TASK DESCRIPTION:
The answer must be every line from the listing that holds the string "mixtures".

SOURCE DATA:
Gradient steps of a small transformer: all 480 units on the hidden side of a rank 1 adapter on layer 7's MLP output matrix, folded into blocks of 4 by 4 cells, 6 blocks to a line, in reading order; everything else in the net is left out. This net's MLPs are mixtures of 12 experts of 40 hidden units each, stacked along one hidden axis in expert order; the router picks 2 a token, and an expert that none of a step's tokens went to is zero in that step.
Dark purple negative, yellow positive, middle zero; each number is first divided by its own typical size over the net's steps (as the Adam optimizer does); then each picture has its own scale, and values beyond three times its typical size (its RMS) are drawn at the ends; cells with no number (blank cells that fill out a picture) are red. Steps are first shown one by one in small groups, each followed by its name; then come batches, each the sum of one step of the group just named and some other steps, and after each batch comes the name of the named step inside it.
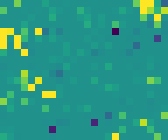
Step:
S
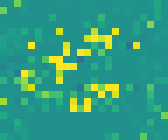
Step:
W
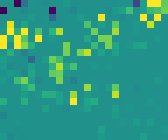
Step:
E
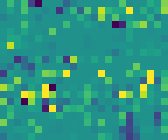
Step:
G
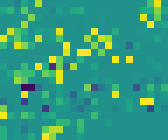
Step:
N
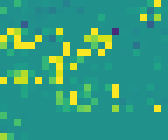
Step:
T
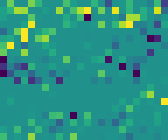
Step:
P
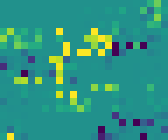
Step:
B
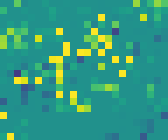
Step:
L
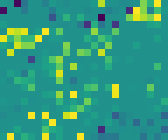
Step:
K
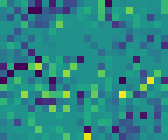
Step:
G
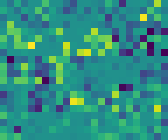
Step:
T
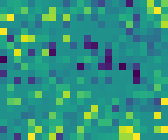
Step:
P
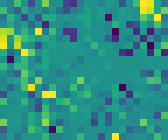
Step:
S
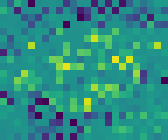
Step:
W
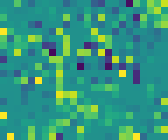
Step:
L
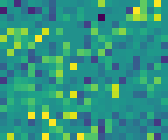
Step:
K
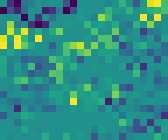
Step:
E
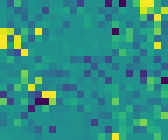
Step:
S
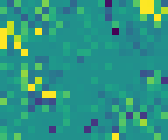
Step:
S
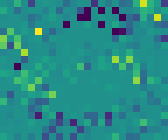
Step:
S
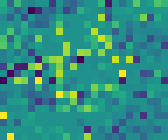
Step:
L
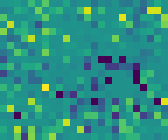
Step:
P
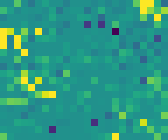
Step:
S
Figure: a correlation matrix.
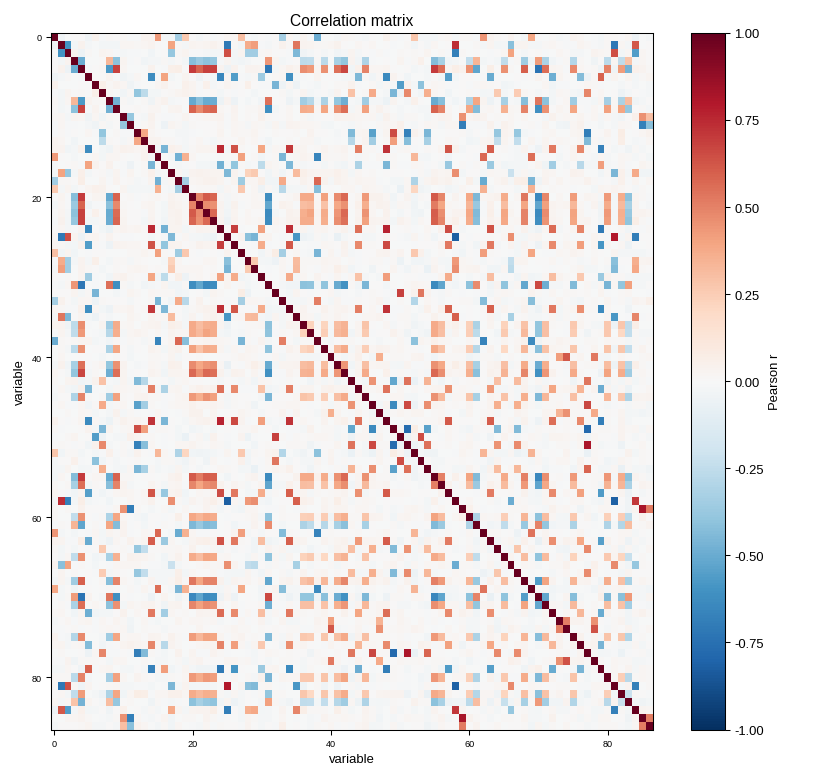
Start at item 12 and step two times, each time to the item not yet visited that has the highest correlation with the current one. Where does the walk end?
13
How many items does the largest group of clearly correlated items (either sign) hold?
27
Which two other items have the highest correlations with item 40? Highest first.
74, 78
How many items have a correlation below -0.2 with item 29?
4
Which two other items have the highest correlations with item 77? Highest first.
51, 46
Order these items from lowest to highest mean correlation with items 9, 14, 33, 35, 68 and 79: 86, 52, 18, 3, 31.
31, 3, 52, 86, 18
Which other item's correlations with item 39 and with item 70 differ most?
4
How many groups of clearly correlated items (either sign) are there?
8
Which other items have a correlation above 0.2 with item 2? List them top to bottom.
25, 66, 81
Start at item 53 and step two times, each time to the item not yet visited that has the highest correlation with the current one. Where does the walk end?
32
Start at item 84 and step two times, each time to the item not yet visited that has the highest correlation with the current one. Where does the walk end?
1
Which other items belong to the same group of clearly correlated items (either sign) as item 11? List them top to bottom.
10, 59, 85, 86
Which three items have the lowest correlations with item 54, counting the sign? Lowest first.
49, 12, 13
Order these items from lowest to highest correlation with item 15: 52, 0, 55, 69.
55, 52, 0, 69
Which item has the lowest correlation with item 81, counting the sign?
58
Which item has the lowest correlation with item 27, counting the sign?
38
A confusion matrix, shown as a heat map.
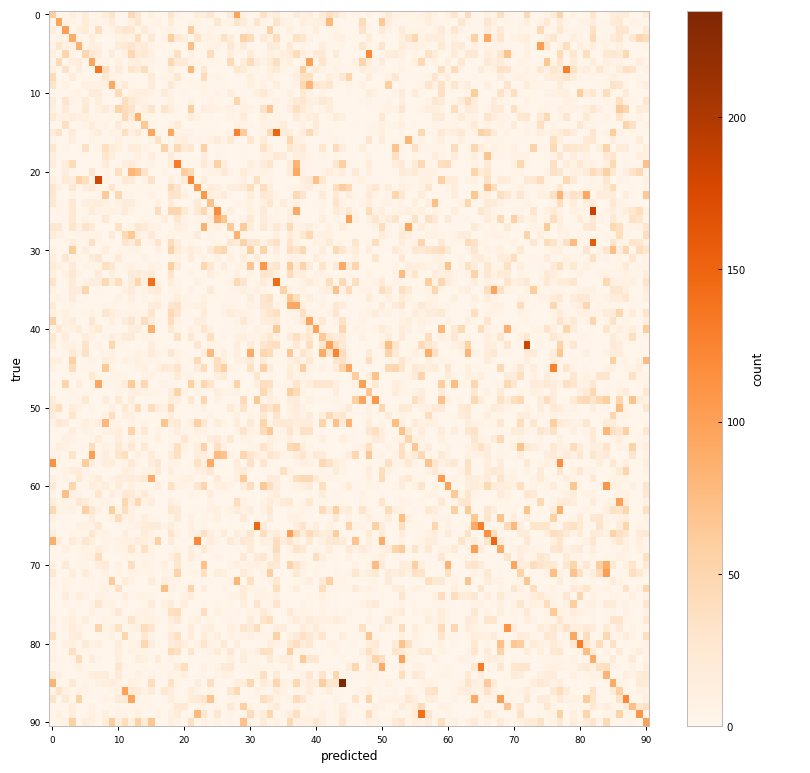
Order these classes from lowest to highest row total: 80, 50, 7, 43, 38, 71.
38, 50, 71, 80, 7, 43
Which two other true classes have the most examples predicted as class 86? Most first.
62, 50
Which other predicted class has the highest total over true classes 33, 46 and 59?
15
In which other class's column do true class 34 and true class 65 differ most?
31
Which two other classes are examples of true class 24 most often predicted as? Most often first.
58, 63
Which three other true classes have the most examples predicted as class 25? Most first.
26, 56, 19
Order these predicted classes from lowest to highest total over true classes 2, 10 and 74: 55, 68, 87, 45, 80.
45, 55, 87, 68, 80
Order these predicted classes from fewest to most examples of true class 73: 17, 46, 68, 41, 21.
68, 46, 41, 21, 17
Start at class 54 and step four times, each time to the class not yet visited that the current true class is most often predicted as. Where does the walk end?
84
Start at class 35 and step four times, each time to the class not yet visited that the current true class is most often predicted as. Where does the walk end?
36
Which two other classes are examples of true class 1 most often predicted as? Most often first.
42, 50
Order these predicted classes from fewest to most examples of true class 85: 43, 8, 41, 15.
8, 43, 15, 41
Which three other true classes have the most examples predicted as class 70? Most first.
65, 80, 26
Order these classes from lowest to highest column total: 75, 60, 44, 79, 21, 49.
60, 49, 75, 21, 44, 79
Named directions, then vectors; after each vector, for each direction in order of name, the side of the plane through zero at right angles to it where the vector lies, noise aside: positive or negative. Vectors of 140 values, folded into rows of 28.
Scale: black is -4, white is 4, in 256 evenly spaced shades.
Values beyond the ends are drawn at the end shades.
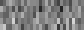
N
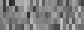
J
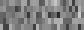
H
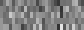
negative, positive, positive
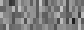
negative, positive, negative
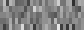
positive, negative, negative
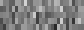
positive, positive, negative
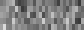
negative, negative, positive
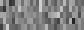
negative, positive, negative
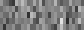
positive, positive, negative
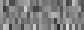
negative, positive, positive
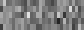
negative, negative, negative
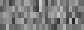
negative, positive, negative
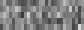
negative, negative, negative
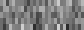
positive, negative, negative
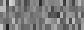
positive, negative, positive
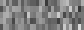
negative, negative, negative
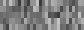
positive, negative, positive
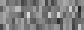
negative, negative, negative
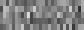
negative, negative, negative
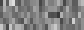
positive, negative, positive
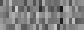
negative, negative, positive
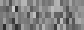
positive, positive, negative
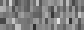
positive, negative, positive
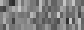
negative, positive, negative
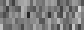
positive, positive, positive
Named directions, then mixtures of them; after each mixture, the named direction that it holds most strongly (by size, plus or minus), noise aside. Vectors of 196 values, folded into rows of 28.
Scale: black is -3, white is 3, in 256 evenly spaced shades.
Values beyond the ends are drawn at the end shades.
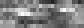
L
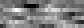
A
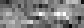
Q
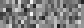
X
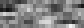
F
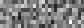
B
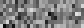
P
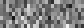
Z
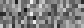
X
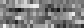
A
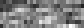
F
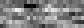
A
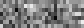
P
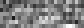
F
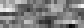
F
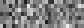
Z
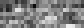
F
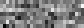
P
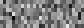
Z
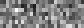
X
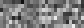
B
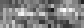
L
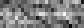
Q
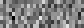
Z
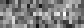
Q
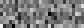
P
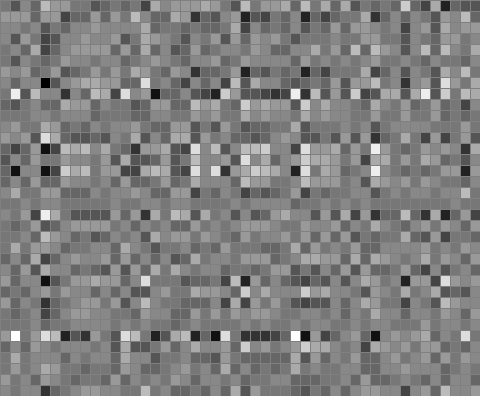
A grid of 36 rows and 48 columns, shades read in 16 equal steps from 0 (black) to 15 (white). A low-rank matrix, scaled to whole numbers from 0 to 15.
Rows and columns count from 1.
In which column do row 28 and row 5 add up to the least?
5
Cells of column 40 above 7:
18
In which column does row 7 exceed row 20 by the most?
45
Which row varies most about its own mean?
31
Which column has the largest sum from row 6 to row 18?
38
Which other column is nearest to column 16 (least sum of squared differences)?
28
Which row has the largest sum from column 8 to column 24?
16
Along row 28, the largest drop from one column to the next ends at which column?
25
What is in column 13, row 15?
10
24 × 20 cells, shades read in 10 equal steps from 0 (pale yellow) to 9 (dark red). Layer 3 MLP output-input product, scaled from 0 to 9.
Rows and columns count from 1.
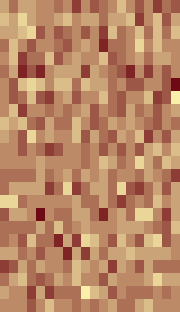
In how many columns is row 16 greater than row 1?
7
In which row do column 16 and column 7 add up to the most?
19
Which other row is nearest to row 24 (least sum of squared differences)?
13
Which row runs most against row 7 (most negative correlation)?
20
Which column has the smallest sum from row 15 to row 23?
18
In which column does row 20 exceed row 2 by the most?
8
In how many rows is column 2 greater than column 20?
7
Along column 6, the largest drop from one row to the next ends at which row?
24
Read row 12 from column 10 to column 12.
5 4 6
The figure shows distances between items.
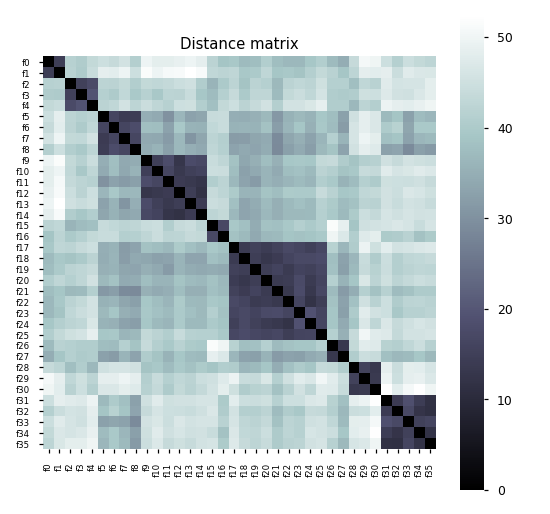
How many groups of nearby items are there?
9
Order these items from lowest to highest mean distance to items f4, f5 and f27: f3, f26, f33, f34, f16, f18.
f26, f3, f18, f33, f34, f16
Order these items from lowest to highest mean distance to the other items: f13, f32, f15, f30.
f13, f32, f15, f30
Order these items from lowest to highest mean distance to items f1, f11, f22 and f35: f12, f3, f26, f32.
f32, f12, f26, f3
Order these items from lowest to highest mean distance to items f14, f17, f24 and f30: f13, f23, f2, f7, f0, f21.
f21, f23, f13, f7, f2, f0
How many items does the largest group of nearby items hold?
9
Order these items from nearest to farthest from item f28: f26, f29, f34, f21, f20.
f29, f21, f20, f26, f34
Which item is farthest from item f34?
f30

RESPONSE:
Gradient steps of a small transformer: all 480 units on the hidden side of a rank 1 adapter on layer 7's MLP output matrix, folded into blocks of 4 by 4 cells, 6 blocks to a line, in reading order; everything else in the net is left out. This net's MLPs are mixtures of 12 experts of 40 hidden units each, stacked along one hidden axis in expert order; the router picks 2 a token, and an expert that none of a step's tokens went to is zero in that step.
Named directions, then mixtures of them; after each mixture, the named direction that it holds most strongly (by size, plus or minus), noise aside. Vectors of 196 values, folded into rows of 28.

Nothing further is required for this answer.